→ WORK INSTRUCTIONS:
In the material below, find every line containing "points" and copy that line.

→ MATERIALS PROVIDED:
---

A landscape with many valleys, sampled at points; each row gives a point and its height.
From any point a ball takes the steepest step (drop divided by distance) to one of its 2 nearest points. It stops when none of these is lower. Distance is the straight distance between rows; heights are no part of it.
K84 height 123: [-13 -14 -12   5  -2  18 -16   3  11   5 -31  14 -13  14   2  24  12  -8
   0  -4  -4  15]
K706 height 274: [ 18  10  -8 -15  -7  -2  10 -19   6  23  -2 -21 -19 -14  -9  12  16 -30
 -18   1  19 -15]
K972 height 237: [ -9  -8   8   6  -6  13 -15  -1  -3 -26 -10   9  11  26  20  -8   4  22
  15  -6 -12  -2]
K773 height 209: [ -3  -1  -9  -2  -3   8  -6   3 -12 -11  -3  20  -5  24  25   5   5  -4
   2   1 -29   4]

---

→ RESPONSE:
A landscape with many valleys, sampled at points; each row gives a point and its height.
From any point a ball takes the steepest step (drop divided by distance) to one of its 2 nearest points. It stops when none of these is lower. Distance is the straight distance between rows; heights are no part of it.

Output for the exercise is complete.